Collected data
========================================================================

Here is a tiny trained network, its code and every weight. The questions are about switching its units off for an input and a target symbol, where a switched-off unit gives its printed mean instead of its output.

import numpy as np


def w(rows, s, z=0):
    codes = np.array(rows[::2]) - 128.0
    scale = np.full(codes.shape[1], s)
    scale[-1] = z or s
    return codes * scale


def f(y):
    return y / 2 * (1 + np.tanh(0.7978845608 * (y + 0.044715 * y**3)))


def softmax(a):
    e = np.exp(a - a.max(-1, keepdims=True))
    return e / e.sum(-1, keepdims=True)


def log_softmax(a):
    a = a - a.max(-1, keepdims=True)
    return a - np.log(np.exp(a).sum(-1, keepdims=True))


def net(x, mask):
    ids = ['αβγδεζθλμξπστφψ'.index(c) for c in x.split()]
    T = len(ids)
    res = E[ids] + P[:T]
    q, k, v = (res @ M[0].T for M in (Q, K, V))
    z = softmax(np.where(np.tri(T) > 0, q @ k.T / 4**0.5, -1e9)) @ v
    res = res + np.where(mask[0], z, O[0][:, -1]) @ O[0][:, :-1]
    y = f(res @ A[0][:, :-1].T + A[0][:, -1])
    res = res + np.where(mask[1:25], y, B[0][:, -1]) @ B[0][:, :-1]
    return log_softmax(res[-1] @ U[:, :-1].T + U[:, -1])


Q, K, V, O, A, B = {}, {}, {}, {}, {}, {}
E = w([
[120,161,176,145,94,125],'α',
[123,156,166,130,92,121],'β',
[118,147,165,129,94,123],'γ',
[82,135,74,3,141,173],'δ',
[227,72,118,217,99,71],'ε',
[182,55,140,195,92,82],'ζ',
[193,128,51,168,175,176],'θ',
[132,180,176,138,86,114],'λ',
[94,83,102,119,157,189],'μ',
[194,109,137,213,108,104],'ξ',
[211,23,115,165,73,43],'π',
[110,138,173,134,93,124],'σ',
[106,94,89,102,153,183],'τ',
[93,189,99,107,175,228],'φ',
[138,176,157,115,87,114],'ψ',
],0.015)
P = w([
[208,129,153,146,1,151],'0',
[213,124,185,109,43,180],'1',
[211,115,197,107,90,151],'2',
[175,119,175,121,123,88],'3',
[141,111,68,165,58,162],'4',
[110,123,52,186,90,80],'5',
[109,112,71,171,144,39],'6',
[187,74,154,101,205,172],'7',
[156,75,132,116,215,115],'8',
[139,82,94,124,213,86],'9',
[104,81,17,170,163,127],'10',
[120,66,52,140,190,117],'11',
],0.0075)
Q[0] = w([
[210,77,78,199,45,150],'h1',
[168,94,208,69,105,190],'h1',
[19,157,75,136,69,118],'h1',
[78,186,153,88,62,252],'h1',
],0.04)
K[0] = w([
[162,74,89,87,182,245],'h1',
[95,113,82,140,26,172],'h1',
[176,116,240,85,146,106],'h1',
[195,149,185,132,2,170],'h1',
],0.038)
V[0] = w([
[97,137,195,251,159,167],'h1',
[127,220,161,119,152,100],'h1',
[4,45,220,166,110,130],'h1',
[165,150,162,143,140,49],'h1',
],0.018)
O[0] = w([
[133,70,106,169,143,234,82],'h1',
[104,118,207,115,168,135,3],'h1',
[75,150,120,170,7,168,52],'h1',
[221,148,173,80,102,150,152],'h1',
],0.018,0.013)
A[0] = w([
[119,195,111,133,133,145,128],'n1',
[144,164,161,197,166,203,55],'n2',
[97,121,146,147,141,102,68],'n3',
[101,115,163,58,122,147,161],'n4',
[92,254,132,96,177,193,45],'n5',
[87,118,164,166,150,133,106],'n6',
[88,210,101,54,157,200,39],'n7',
[104,123,142,98,103,141,150],'n8',
[120,90,104,80,117,151,116],'n9',
[138,162,138,157,166,152,69],'n10',
[74,171,158,118,99,207,8],'n11',
[132,170,134,153,100,199,118],'n12',
[137,251,119,202,177,201,153],'n13',
[115,137,160,133,141,180,114],'n14',
[88,99,148,172,102,152,96],'n15',
[154,128,154,175,130,113,117],'n16',
[110,99,187,138,128,151,78],'n17',
[158,194,123,176,156,202,128],'n18',
[111,112,164,159,119,155,126],'n19',
[140,122,146,96,131,140,93],'n20',
[139,140,109,129,104,135,65],'n21',
[116,60,152,96,98,133,93],'n22',
[91,158,193,144,130,199,131],'n23',
[151,134,125,155,126,156,101],'n24',
],0.017,0.012)
B[0] = w([
[129,87,123,130,114,109,164],'n1',
[201,75,123,195,129,114,150],'n2',
[113,111,139,98,123,176,179],'n3',
[126,188,161,162,110,123,169],'n4',
[156,50,59,72,61,169,134],'n5',
[142,65,96,76,108,150,126],'n6',
[47,93,131,98,173,100,139],'n7',
[148,100,184,93,171,127,123],'n8',
[142,148,154,123,101,107,173],'n9',
[132,101,147,139,105,101,159],'n10',
[253,187,97,59,132,66,136],'n11',
[88,133,167,132,40,167,164],'n12',
[190,86,169,121,173,106,150],'n13',
[137,120,137,169,146,114,139],'n14',
[162,94,210,119,141,96,189],'n15',
[100,135,122,125,120,133,227],'n16',
[76,141,91,183,117,150,133],'n17',
[73,146,94,119,141,201,205],'n18',
[102,141,93,86,182,154,133],'n19',
[108,123,95,146,136,122,221],'n20',
[119,103,169,114,142,150,253],'n21',
[175,104,115,94,125,95,125],'n22',
[41,95,138,115,205,175,142],'n23',
[117,165,137,105,119,113,173],'n24',
],0.033,0.0057)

========================================================================

## PROBLEM REQUIREMENTS
Look over the entries above. Copy every line that contains the word "codes".

## RESPONSE TO THE TASK
    codes = np.array(rows[::2]) - 128.0
    scale = np.full(codes.shape[1], s)
    return codes * scale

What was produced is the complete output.